- GOAL OF THE EXERCISE
Print each line from the start of the records below up through the line where "[133 116 206 134]]" is found, exactly as given.
****
Every row gives one point. To make a cloud, some directions were put in groups of two or more. Within a group, all points are equally far from the middle, so they leave a hole (a ring in 2 directions, a hollow ball in 3). The other directions are filled evenly. Then the cloud was stretched, turned, moved and blurred a little. How many holes are there, and how many directions does each take, smallest first?
In the rows, 128 means zero.

Cloud:
[[127 187]
 [ 84 177]
 [160 166]
 [ 70 160]
 [ 73 166]
 [168 150]
 [ 65 133]
 [162 163]
 [167 155]
 [ 71 162]
 [169 146]
 [172 124]
 [111 188]
 [145 179]]
Holes: 1 (2)

Cloud:
[[180 141 186  96]
 [180 161 155 112]
 [137 149 149  91]
 [167 154 117  93]
 [191 101 160 101]
 [215 117 147  65]
 [180  85 139 145]
 [ 70 126 154 185]
 [ 71 126 162 187]
 [167 142  54 134]
 [ 97 168 146 182]
 [ 83 156 133 126]
 [192 155 128  94]
 [124 148 161 185]
 [107 141 113  94]
 [148 158 173  50]
 [173 169  79  80]
 [113 214 120 182]
 [109  85 188  48]
 [178 146 158 173]
 [117 101 189 150]
 [129 128 162  69]
 [144 146 116 186]
 [181 149 189 101]
 [100 107 187 133]
 [160 185 160  57]
 [133 116 206 134]]
Holes: 0

Cloud, 51 rows:
[[111 138 191 190 129 132]
 [146  33 137  73  80  88]
 [162  58 113 128 125 104]
 [126 100 130  63 147  74]
 [126 151 116 133  72  33]
 [ 98 100 172  70 157 145]
 [ 85  52 126 112 119 130]
 [ 80 154 104 148 180  82]
 [166 100  94 133 176 146]
 [ 94 143 157 118  67 147]
 [155 136  93 105 208 115]
 [122  76 217 155 118 102]
 [110 111 204 137 173  90]
 [119 179 126  95  31 118]
 [133 170 161 137 104 166]
 [134 160 116 162 153  38]
 [222 115 172 142 140 139]
 [146  66 111 127 172 165]
 [176  96  72  99 146 110]
 [176  87 143 121 218 125]
 [110 121 162 152 130 109]
 [196 157 155 110 172 156]
 [118  29 154 133 144 141]
 [ 99 106 220 106 116 140]
 [167  64 187  94 123 155]
 [162 111  81  86 142  46]
 [191 109 111 143 132 126]
 [203  73 114  95 159  71]
 [142  84 174 128 165 145]
 [195  63 134  60 105 152]
 [138  96 164  90 150  86]
 [177  89  86 172 144 120]
 [145 124  99 107 186 156]
 [184  70 167 118  79 152]
 [124 122  67 108 100 101]
 [ 85  80 135 172 128 150]
 [218 128 164 102  95 109]
 [217 126 162  97 103  56]
 [120 124 155 176  54 157]
 [148 186 130 127 187 128]
 [153 103 152 190 181 110]
 [199  88 149  40 149 118]
 [176 161  60 104  97 155]
 [214 150 168 158 180 151]
 [180  98 130  86  96 135]
 [175 125 194 167  99 171]
 [138  30 183 159 198  68]
 [176  82 188 130 185 177]
 [100 113  98 101 136 180]
 [163  97 107  74 104  87]
 [132  77 161 122 178 120]]
Holes: 0

Cloud:
[[123 178 119 186 133 169 172  85  85]
 [129 103 180 180  54 104 168 110  65]
 [ 90 190 185 144 153  96 161 129  78]
 [155 202  94  75 110 111 142 118 122]
 [170 145 116 189 157 153 109 158 153]
 [ 94 141 137 192 173  43 104 162  87]
 [125 128 155  85 103  93 121 161 180]
 [143 184 131 148 178 139  81  83  65]
 [122 112 175 155  60 163 127 139 108]
 [123 171  98 136 127 159 194  76 104]
 [ 46 131 109 212 165 130 135 143 142]
 [ 50 128  79 155  79 143 172 156  90]
 [142 122 123 191 162 107 204 127  52]
 [134 157 138 152 120 194 147 145 117]
 [122 109  75 178 199 110 125 128  57]
 [168 143  80 158 104 100  76  94 165]
 [177 172 140 165 183  83 174  72 111]
 [104 168 175 196 110 125 151 191 153]
 [139 183  94 204  68 108 158  84  65]
 [ 82 108 110 140  94  86  90 188  62]
 [134 163 143  55 125 118 111 168 124]
 [137 130 139 127  58 153 169  92  98]
 [164 184  73  84 116 108 164 107 120]
 [ 97 167  90 227 156 132 180  87  88]
 [161 111 134 115 186 108 128 190  94]
 [104 104 137 135 149 158 196  93 102]
 [169 144 143 157  90  92 126 194  67]
 [137 199 120 159 186  41 144 103 119]
 [146 120  67 142  99 135  72  75 104]
 [132 105 120  88 133 128 105 150  39]
 [126 101 151  96 163  85 168  95  52]
 [ 97 100 169 136 110  86 118 108  23]
 [119 127 192 163 154  91 130 121 193]
 [143  85 113 155  95 139 128  53 124]
 [141 145 200 183  71  95 129  82  85]
 [145 146 165 129 154 138 198  89  97]
 [120 165  81 154 110 182  92 105 117]
 [119  74 100 130 109  28 110 145 107]
 [153 137  46 182 132 109 144 144 172]
 [103  93  85 120 118 105  98 121  31]
 [188 145 172 181 107  45 140  97  92]
 [108 107 126 180  81  52 162 182  54]
 [133 116 135 128 150 137 174  48  63]
 [168 132 125 188 116 136  65  82  91]
 [180  75 105 135 111  64 110  94  69]
 [148 201 139 171 135  82 107 157  66]
 [152 168 179 103 135  67 158  83  98]
 [133 187 135 100 137 135  64 153  93]
 [107  63 136 213 168  80 171 105 127]
 [127 106  74 104 135  72 196 159 113]
 [157 148 149 225 143 151 143 124 146]
 [195 152 116 134 170  78 171 139  91]
 [ 73 132 114 222 106  87  88  66 109]
 [129  64 111 217 110 112 164 113 146]
 [137 154 108 157 207 144 137  50 109]
 [ 99 107 187 170 115  37 163  92 132]
 [ 91  90 149 183 107  67 203 144 158]
 [131 201 103 104 115  69  93  69  75]
 [ 90 187 103 138 117  52 152  40 105]
 [ 74 149  66 147 141 113 219 120 111]
 [167 120 108 183 100  79 193  51 113]
 [178 135 113 160 114 112 136 196  75]
 [148 121 190 141 171 131 145 117 172]
 [124 111 104 166 115 142 119  30  74]
 [164 161  92 127 133 127 104 107  28]
 [132 188  86 190 147 130 135 157 183]
 [ 72  77 103 180 102 140  99 129  92]
 [ 95 193 143 110 130  82  95 149  57]
 [157 159 135  85 116 134  79 146  67]
 [104 155 121 240 111  87 119  87 173]
 [156 176 156 144  80  57 169 111 151]
 [ 72 120 189 211 139 106 174 158 102]
 [183 113 176 134 122  57  84  94 100]
 [157 158 137 145 137 121 202 174  95]
 [163 161 177 160 150  67 153  60 138]
 [ 75  93  89 122 157  98 106  68 125]
 [181 182  85 173 175  72 114 138 112]
 [154 165  93 124 118  90 158  29  67]
 [123 175 160 156  89 112 123  40 133]
 [127  67 137 170 178  63 115 166 112]
 [150 158 148 156 192 102  89 131 182]
 [ 84 163  89 203  98  46 115  94  52]
 [103 154 158  73 146  62 121 130  72]
 [199 148 137 126 100  47 142  98  96]
 [ 71 130 112 166 146  85 190 149  41]
 [155  73 156 141 100  58 127  84  52]
 [ 82 161  64 142 110  76 160 120 196]
 [161 118 127 220 114 112 135  68  47]
 [ 77 120  82 232 105 145 133 104 112]
 [142 155  79 197 120  98  52 105 111]
 [166 152 136 117 167 143  91 161  68]
 [117 203  85 116 168 101  91  83  68]
 [ 60 128  67 143 119 146 169 180 107]
 [ 73 115 122 177 211  69 154 108  95]
 [ 99  98  70 164 151 105 148  86 180]
 [146 182 147 205 113 107 163 152 175]
 [177 170 131  75 171  96 112 107  91]
 [ 80 160 138 165  75  69 146  85 179]
 [151  94 119 152 176  85 185  54  94]
 [128 148 174 185  75 149 102 161 136]
 [162 115 171 126 129  30  92 127 114]
 [100 126 103 120  77  21 118 158 133]
 [104 194 124 127 150 123  67 174 108]
 [148 148 140 159 157  57  69  86 164]
 [135 182  59 132 173  86 111 137 173]
 [106 211 139 104  78  84 129 119  78]
 [161 110  54 131 129  59 110  61  88]]
Holes: 3 (3, 3, 3)

Cloud:
[[112 104 196 137 155 105 118 175 103]
 [119 147 147 100 234 115 163  91  80]
 [149 160 155 113 119 152  58 141 140]
 [ 56 137 104 164  41 115 169 169 119]
 [ 84 169  71 130 168 118 127  39 138]
 [173 111 153 114 214 103 117 130  84]
 [112  88  83 199 137 137 110 112 150]
 [ 84  89  55  78  90 158  93 120 123]
 [ 47  97 102 117 128 124 198 115 101]
 [ 84 177 186  94 121 131  78  82 151]
 [116 154 148 115 137 102  63  84 131]
 [ 77 108  76  66 115  95 152 177 132]
 [ 59 168  92 141  80  92  90 144 104]
 [110  97 193 140 141 131 106 128 115]
 [ 91  83  68 164 100 172  95 177 132]
 [ 72 159 141  91 166  77 152  78 165]
 [124 100 104  55  79 156 150 155 144]
 [109 102 120  58  72 182 149 155 153]
 [ 49 136 133 137 151 141 201  90 118]
 [ 43 100 128 170  98 159 169 151 178]
 [ 56 110  96 179  82 110 207 142 143]
 [109 155  99  76 164  97 148  78 135]
 [142 116 149 105  48 130  91  68 115]
 [117 103 134 167  70  90 156 107  61]
 [ 93 153  74 179 188 114 142  72 127]
 [170 180 189 139 112 101 154 143 166]
 [ 83 145 119 113   7 121 142 132  98]
 [ 98 142  82  74  72  76 174 126 131]
 [ 81 108 150 116  71 161 146 199 156]
 [110 175 141 205 143 114 109  93 154]
 [109 241 144 155 122  74 123 186 133]
 [104  47 146 132  89 175  98 100  81]
 [123 225 170 100  92 108 170 144 105]
 [115 172 108 136  32 118 107  95 101]
 [ 75  44 137 104  70 143 183  82 132]
 [153 182  95 175 150  91  90 131 161]
 [180 164  71 147  86 129 142 104 118]
 [ 93  53  67 147 153  85  95 188 105]
 [111 150 157  96 179  93 195  86 108]
 [109 144 111  74 111 113 172  64 135]
 [162 105 140  78 133 100 180 111 143]
 [153 116  61 132  76 152 101 121 164]
 [132 140  74 163  51 143  80 128 165]
 [ 87  66 141 153  55 167 181 156 154]
 [172 112 121 117  38 120  84 148 133]
 [ 64 148 168 163  95 170 184 140 115]
 [ 45 151  80 125  18 125 167 122 147]
 [ 84  82 119 200  96 162 102 129 145]
 [ 12  92 135 107 133 121 141 155 143]
 [113 196 104 126 139 157 164  89 178]
 [170 184  92  90 117 109 171 120  82]
 [ 73 124 138 168 112 108 127 220 154]
 [ 92 125  50 150  89 183 132 154 126]
 [119  50  80  93 120 108 183 161  59]
 [ 89 116  93 176  36 101 133 213 152]
 [ 93 127  44 168 124 107 140 174  79]
 [139 163 117 139 210  95 171  95  76]
 [ 92 111 144 134 128 204 194 158 136]
 [ 91 150 105  75 111 108 186 170  87]
 [ 94 162 176 156 106 160 197  68 135]
 [ 83 122  94 133  40 154 179 184 168]
 [139 193 190 170 125 128 130 108 163]
 [143 166  95 111 172 131 118 205 143]
 [153 159  50 163  82 102 109 165 133]
 [144 148 113 135  90 132 195  99 182]
 [ 93  64 122 104 162 193 112 141  96]
 [ 98 227 175 151 158 102 170  87 158]
 [111 132  76 112  95  58  72 160 103]
 [ 94 110 171 167 136 151  86  94 164]
 [ 41 160  85 150 101 104  82 145  99]
 [ 96 134 118 141 195 132 126  67  77]
 [ 97 104 147 122  97 120 162 226 143]
 [ 30  82 108 147  88  72 139 144 110]
 [119 143 138 118  78 109  75 166 158]
 [149 147 113 138 207 108 154 127 172]
 [104 129  76 119 136 117  53 166 154]
 [164 189 157  95 101 151 184 185 146]
 [ 72 142 154 147  82 136 181  43 131]
 [114 136 100 144  96 111  99  38 104]
 [161  86  75 131 131  50 100 111 122]
 [101  68 112  87 165 126 169 164  85]
 [126 128 134 161  75  63 154  83  89]
 [ 90 118  94 188  50 160 116 164 105]
 [ 86 117 126  86  66 105 142  76 175]
 [178 138 139 143 170 145 200 127 121]
 [103 183 133 150 104 126 185  78 182]
 [ 62 119 151 132  55 153 187 130  82]
 [115 185  92 179  82 117  97  75 144]
 [ 74 142 157 151  49 184 179 152 109]
 [158 131  72 166  91 145 151  62 127]
 [132 134 128 136 205  91 177 145 177]
 [ 79  90 121  83  32 163 142 162 170]
 [129  86 153 139 104  74 121 111 107]
 [117  48 108  92 122 109 200 136  85]
 [113  83 129 135 106 178 128  57  50]
 [ 57  43 112 152  22 152 135 167 161]
 [101 103  95 145  87  85 230  94 112]
 [112  59 131 128  89  83 177 127 162]
 [147 208 148 157 140 109  76 158 160]
 [ 91  89 136  94 126 125 189  69 122]
 [ 77  37  42 117  71 189 109 154 144]
 [151 160  93  71  98 127 169 106  85]
 [ 92 186 137 191 138  48 160 105 144]
 [ 87 130 114 110  84  75  83 180 102]
 [121 218 153  63 155 127 173 120 104]]
Holes: 3 (2, 2, 2)

Cloud, 94 rows:
[[ 85 168 112 167 149 110  85 106 128]
 [102 105 167 119 115  87 150 143 162]
 [117  99 167 196  71 114 129  81 101]
 [ 78 113 147 131  90  78 146  48 125]
 [114 128 105  74 158  55 149  83  80]
 [ 57 206 127 152 119 119 121 120  92]
 [121 114 152 203  60 142 120 113  82]
 [164  61 169 110 176 119 113 182 172]
 [ 63 165 127 124 203 153 201  72 158]
 [149 144  94  81  81 131 136 133 110]
 [ 67 211 174 104 109 103 143 129 103]
 [ 97 180 151 125 216  51 112 138  57]
 [149 203  79 188 160 182 148  58 114]
 [145  85 190 107 114 117  94 148  67]
 [104  68  89  95  87  43 123  60 117]
 [ 85 200 193 128 125 143 120 143 119]
 [122  69 215 151 204 158 121  94 132]
 [113  87 133  68 185 162 178  90 151]
 [103 137 114 172 148  65  88  62 111]
 [116  85 108 189 135 175 142  56 104]
 [148 171 179 145 114 200 140  50  72]
 [ 95 172 120 101 114  71 131  95  98]
 [123 151 205 104 127  88 160 133  49]
 [ 98 113  75 114 187 181 154  99 185]
 [166  77 224 140 161 128  99 177 143]
 [187 130 145 141 162  78 116  19 154]
 [162  46 206 160 138 112  55 176 117]
 [173 177 164 165 150 130 163 139 105]
 [116  79 118 166 140  57 185  63 160]
 [ 69 217 183  91 108 121  87 107  84]
 [123 116 210 131 141 151 127  57  80]
 [165 171 104 134 132  73 134  73  49]
 [166 131 181 151 154 123 159 135 155]
 [145  57 106  99 211 145 137 101 156]
 [228 131 117 149 144 102 135  58 113]
 [130 113 131  74 186 139 151  75 179]
 [139 197 128 179  85 138 144  89 195]
 [108  67  94 140  96 134  83 145  50]
 [177 124 156 117 163 158 162 145 203]
 [ 80 143 188 120 212 100 174  61 136]
 [108  94 164  99 157  38 104 140 117]
 [121 115 202 122 157  53  93  92 114]
 [ 35 119 181 129 152 163 148  87 108]
 [ 87 121 142 132 124  79 153  77 163]
 [114 120 145  89  84 164 151  46 153]
 [139  69 113 102 151 184 100 134  72]
 [179  96 102 113 104 133 136 150 144]
 [145  69 141  98  67 131 159  98 139]
 [ 99 104 138 128 124  40 194 101 121]
 [124  66 162  40 157 136 111  52 170]
 [152 106 120 115 171  99 197  90 125]
 [ 86 164 119 101 173  46 117 138 103]
 [108 142 102 215 187 123  96  45 119]
 [ 63 144  94  46 131 118 110  48 142]
 [158 159 169 178  77 130 136  90  77]
 [148 147 108 140  86 161 123 102 181]
 [173 180 145 222 131 134 104 141 121]
 [103 107 143 153 171  64 178  22 145]
 [ 97  80 173 112  97  58 113  90  83]
 [ 99  97 100  81 129 107 109  71 116]
 [149 133 120 122 193 183  80 112  87]
 [116  73 193 124 231 134  98  99 109]
 [ 88 115 181  96 142  61 166 151  63]
 [171 108 193 113 126 100  75 108 132]
 [ 82  72 189  85 201 111 175  59 188]
 [106 116  66 154 127 121 153 110 114]
 [100  65  80 112 162  98 177  66 132]
 [165  76 108 118 138 154 136 117 108]
 [ 96 141 133 144  70  81 112  96 170]
 [ 99 134 106 158 111 109 108  95  47]
 [134 177 107 189 117  59 138 116  64]
 [119 180 145  85 136  92 141  45 108]
 [ 50 202 123 126  87  95 106  58  92]
 [ 72 170 127 140 110 110 180  94 147]
 [183 142 154 117 183 129  63  82  89]
 [181 205 130 105 152  86 134 152 151]
 [210 152 135 174 152 137 159  71  82]
 [194 135 155 215 111  88  85 102  83]
 [181 129 116 119 153  84 102 139 152]
 [189 145 157 174  73  91 132  48  86]
 [120 123 134 123 153 108 114  70 187]
 [ 42 129 127  54 114 121 197 129  77]
 [ 67 215  61 214 137  95 144 100  96]
 [ 88  75 187 105 191  83 112  76  97]
 [ 36 219 150 114 155 114 118 116  65]
 [127 164 137 147  88 151 143  61 163]
 [ 82 106 113  75  74 134 117 141 121]
 [176  94 110 116 101 110 137 152 149]
 [ 93 149 165 110 147  39 116  73  86]
 [177  96 179  63 104  92 170 131 107]
 [100  97 128 143 157  83 113  45 120]
 [113  90 174  92 143  99 179  47  70]
 [162 122 146 103 108 138 116 184 148]
 [154 119 103 142 142  75 174 135 151]]
Holes: 0

Cloud, 105 rows:
[[127 159 198 184  93  99 166 131 209]
 [178 142 126 190 118 108 124 106 144]
 [128 124 145  65  95  90  58 127  81]
 [116 158 117 110 185  65  26 159 127]
 [ 98 178  68 130 194  59  83 142 126]
 [134  89  56  82 186 120 122  75  98]
 [165  60 106 169 199 184 174 108 129]
 [ 81  91 151  93 159 182 121 146 114]
 [146 128 104  85 239 146  81 143  96]
 [ 47 113 182 123 112 110 146  96 133]
 [ 97 105 129 113 215  95 105 209 105]
 [117  52 132  88  75  75  77 118 108]
 [ 86 150 157 136 172  83 198  64 175]
 [120 123 164 147  79  70 199  96 190]
 [108 146 127 159 128 161 124 127  69]
 [118 109 175 165  90 110 202 158 199]
 [206 128 126 133 142 172 104 139 106]
 [ 96 134 141 101 160 155 118  84 152]
 [106  84 194  95  86  90 147 172 111]
 [106 111 190  73 111  22 139 194 116]
 [ 62 104 158 146 110 184 162 131 136]
 [135  52 115 117 118 142 103 148 181]
 [ 75 153  83 107 152 134 118 194 151]
 [112 159 113 138 194 106  33 153 105]
 [164  84 119 125 145  15 129 151 149]
 [145 178 148 161 135 101 140  91 108]
 [ 42 172 114 151 100  93  53 180 164]
 [183 102 139  97 116 148  73 106 125]
 [ 87 131  88 126 164 115 126  54 100]
 [ 56 112  71 133 156  63 143 159 159]
 [ 95 111 125 194 116 137 168  66 138]
 [152  94 125  99 127 158  70  99 152]
 [129  66  98  93  85 108  78 137  66]
 [137 167 174 120  86 149  91 186 142]
 [118 106 121 135 109  90 120 149 209]
 [ 93 137 143 169  75  16 184 130 173]
 [126 141 120 142 191 194 149 106 189]
 [ 75 102 104 152 157  97  37 192 105]
 [164  41  54 132 146 126  89 106 129]
 [ 45  96 110 118 120 102 137 111 153]
 [ 61 116  74 158 175  55 120 165 127]
 [133 122 103 174 193 123  32 181 155]
 [139 123 196 166 150 101 110  92 146]
 [133 170 197 193  99 155 113 197 184]
 [135 145  94  74 146  82 163  67 145]
 [130 174 191 109  66  90  65 104 124]
 [175  87 163  91 114 125 123  97  94]
 [ 98  95 200 181 106 105 141 161 173]
 [102 142 166 174 129  59 222 136 192]
 [ 38 105  90 133 153  62 157 129 117]
 [ 78 113 132 146 160 110 171  94 186]
 [ 47 142  99  94 149 129 130 164 127]
 [ 83 113  79 101 160 106 148  60 120]
 [157 123 158 143 150 152 116 214 103]
 [125 116 151 132 101  41  82 158 191]
 [131  72 125  39 123 101  94 151  80]
 [111 146 173  76 104 104 225  83 121]
 [138  97 102 164 116 116 185 193 145]
 [150  88 144 131  98 147 220 112 181]
 [141 178 168 135  78 105  48 130 159]
 [ 78 112 167 173  48 119 187  93 148]
 [136  63  74 156 179 193 104  90 101]
 [115 108 156 135  43 153 175  88 145]
 [172 134 131 190 140 203 113 102 103]
 [ 96 139 129 119  54 132 165 117  99]
 [101 102 145 137 183 140 213 108 187]
 [107 174 135 103 106  89 179 146 103]
 [130 152 200 136 125 216 142 124 135]
 [130 122 133 110 131  75 131 117 206]
 [ 89 131  60  94 132 122 103  81  92]
 [120 122 179  60  79  99 105 127  97]
 [ 43 185 153 100 175  93 162 168 137]
 [153  80 163 101 190 122 170  92  91]
 [ 74  87 109 161 143  88 163  85 112]
 [114 143 112 111 179 142  23 160  99]
 [119  91 172 110  87 121 146 210 147]
 [153  61  48 175 119 116  68 113 145]
 [127 110  79 176  87  99 133 180 151]
 [133 103 149  71 138  55 135  96 182]
 [107 202 167 141 139 150 184 120 134]
 [ 76 193 147 117 166 112 175  88 112]
 [121  79  57 119 163  23 128 143 147]
 [122 123 115 167 154 124  28 183 184]
 [100 135 175 133 173 140 103 209 117]
 [125 159 122 130 195 158  94 182 196]
 [116 191 189 205  81 129 135 168 197]
 [125 127 106 159  79  90  77 184  94]
 [172  91 121  62 139 132 129 138  67]
 [ 90 136  90 136 162 140  48 128  64]
 [172 131 144 145 136 180 102 187  90]
 [148  57  53  97 210 163 128  94 102]
 [129 104 110 155  78 127  95 183  81]
 [ 90 180 201 177  94  52 169 160 198]
 [ 76 132  93 147 176  76  54 180  94]
 [104 158  59 171 163 174  42 148  94]
 [ 71 180  96 157  81  77  76 169 172]
 [112 138 215 141 174  61 183 129 198]
 [134  65 124 124 116  20 162 145 120]
 [ 93 140 154  65  77 101 186 124 116]
 [121 166 134 186 165  94 132 172 123]
 [199 132 158  99 143 164  99 158 128]
 [105  91 102 188 173 149  74 208 114]
 [ 91 187 116 159 169 107  97 108  92]
 [121 106 153 119 169 192  93 102 131]
 [109 171 202 154  85 153 106 192 136]]
Holes: 3 (2, 2, 3)

Cloud:
[[135 151 196 126 199  37 144 119 161]
 [118 139 192 146 125 138 116 156 169]
 [ 92 173 109 136 111 140  79 113 158]
 [165 155 110 111 145 130 101  52 164]
 [109 125 116 161 110 181 152 168 120]
 [159 117 129 163  91 114 104 112 194]
 [ 82 190 172  73 164  64  87 123 154]
 [137  85 125  91 173 101 120 122 131]
 [ 97 160  72 159  65 101 142  74 148]
 [130 139  31 123 199 119 118  56 117]
 [147 157 159 126 164  33 149  78 126]
 [157 124 162 106 183 129 143  65 185]
 [142 146 149 166 174 111 147  69 143]
 [117 112 167 176 112 127 111 122 123]
 [178 131 151 153 249 135 133 134 208]
 [118 185 175 134  87 135 180 121 101]
 [134 104 112  65 198 138  80  98 146]
 [122 196 106  94 161  95  97 128 122]
 [152 114 108  97 124 128  94 116 112]
 [144 137  68 136 117  41 152 109 153]
 [ 67  98 126 106 135 101 144 147 168]
 [169 134 213 130 138  80 142 113 123]
 [147 180 156 106 115 170 150 125 147]
 [121 175 118  66 170  48 122 127 147]
 [116 166 198  71 157  59 107 146 140]
 [142  95 142 145 194  71 106  93 180]
 [ 59 121 141  64 165  82  94 102 163]
 [144 126  86 102 151 134  98  94 102]
 [146 140  82  99 111  67 118 115  84]
 [175 118  78 160  49 143 109  85 127]
 [ 64 127 106 169 144 139 139 115 187]
 [ 94 163  81 115 123 118 105  51 144]
 [147 136 139 155 205 114  80 115 166]
 [ 66 149 131 128  80  88 126  82 108]
 [ 97 139 147 139 169 159  84  87 175]
 [151 105 118 108  83 106 109  68 117]
 [104 172 141 166  60 123 165 144 148]
 [ 68 147 112 126  75 102 147 119 100]
 [151 106 187 161 124 100 138 178 143]
 [194 130  74 129 172 116 140  61 162]
 [ 63  67 162 100 110 136 148 125 145]
 [ 72 181 137  76  21 107 171 151 111]
 [139 166  48  83 191 116 141 105 112]
 [154 149 116 145 163 158 148 141 116]
 [123 129 133 100 132  69  82 119 119]
 [125 116 180  71  60 116 123  77 151]
 [171 142  39 163 109 148 167  71 172]
 [133 141 156 134 168  39 127  83  92]
 [ 82 111 186 166 162  57 144  98 163]
 [124 183  76 156 170  81 132 122  83]
 [176 159  18 158 148 118 114  96 138]
 [ 93  93 148  95 115  79 180  66 178]
 [134 114  44 139 145 177  74 132 136]
 [118 145 170 129 130  39 146  91 165]
 [ 89 149 173 104  72 124 159 175 187]
 [190 114 202 168 100 123 132  48 121]
 [110 166 117 136 179  84 117 156 148]
 [156 129  37 150 146 124 144  82 151]
 [151  97 204 125 215  82 138 131 138]
 [101 102 178  66 132  97 178 147 171]
 [157 179  67 127 102 157 129 115 105]
 [132 179 130  99 139 104 150 104  90]
 [171 104  98  73 179  40 148  36 110]
 [121 161 131  80 174 113 181 116  94]
 [ 80 113 145 137  76 101 111 174 115]
 [143 131 118 160 111 139 172  81 184]
 [134 146 217 134 147  50 120  98 189]
 [134 133 192 100 199  60 124 129 153]
 [159 129 137 184 158  82 171 116 113]
 [130 138 177 167  30 143 131 136 165]
 [155 166  93 177 153 125  87 148 135]
 [182 114 111 193 171 117 115  87 140]
 [171 187 103 126 135  97  96  49 147]
 [115 155 212 106 115 104 139 142 115]
 [122 164  65  80  41  91 166 116  95]
 [166 152  38 115 113 150 145 114 144]
 [132 153  15 138 183 167  92  69 127]
 [106 117 130  58  98  80 153 122 132]
 [103 120 124 194 109 130 135  55 188]
 [ 66  90 212 106 149  74 117  98 178]
 [ 52 154  94 130 122  80 106  83 118]
 [170 173 134  63 106  78 160 104  64]
 [157 116 129  95 142  94 150 138 190]
 [124 109 225 152 111 104 146  63 134]
 [136 114 132 104 117 137 162 113 171]
 [128 161  74 122 121 161 178  99 163]
 [103  83 133 165 115 150 135  66 178]
 [ 92 132  82 144 190 117 131  85  82]
 [171 165 112  90 173  63  99 134 128]
 [154 156 138  81 146  90 130  98 189]
 [175 138 169  83 113 137  65 110 118]
 [165 144 113  68 197 150 145 114 119]
 [136 139 113 183 144 118 144 167 172]
 [106 151 159 140 109 130 101 157 116]
 [ 75 104  60 121 119 138 143 123 105]
 [ 38 131 122  29  91 130 174 160 173]
 [141 116  68 110 120  84 182 100 119]
 [160 151 207 126  60 141 162 121 183]
 [123 117  96 153  36 189 161  75 149]
 [156 159  92 189 119  85 118 115 156]]
Holes: 0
****
- ANSWER SPACE
Every row gives one point. To make a cloud, some directions were put in groups of two or more. Within a group, all points are equally far from the middle, so they leave a hole (a ring in 2 directions, a hollow ball in 3). The other directions are filled evenly. Then the cloud was stretched, turned, moved and blurred a little. How many holes are there, and how many directions does each take, smallest first?
In the rows, 128 means zero.

Cloud:
[[127 187]
 [ 84 177]
 [160 166]
 [ 70 160]
 [ 73 166]
 [168 150]
 [ 65 133]
 [162 163]
 [167 155]
 [ 71 162]
 [169 146]
 [172 124]
 [111 188]
 [145 179]]
Holes: 1 (2)

Cloud:
[[180 141 186  96]
 [180 161 155 112]
 [137 149 149  91]
 [167 154 117  93]
 [191 101 160 101]
 [215 117 147  65]
 [180  85 139 145]
 [ 70 126 154 185]
 [ 71 126 162 187]
 [167 142  54 134]
 [ 97 168 146 182]
 [ 83 156 133 126]
 [192 155 128  94]
 [124 148 161 185]
 [107 141 113  94]
 [148 158 173  50]
 [173 169  79  80]
 [113 214 120 182]
 [109  85 188  48]
 [178 146 158 173]
 [117 101 189 150]
 [129 128 162  69]
 [144 146 116 186]
 [181 149 189 101]
 [100 107 187 133]
 [160 185 160  57]
 [133 116 206 134]]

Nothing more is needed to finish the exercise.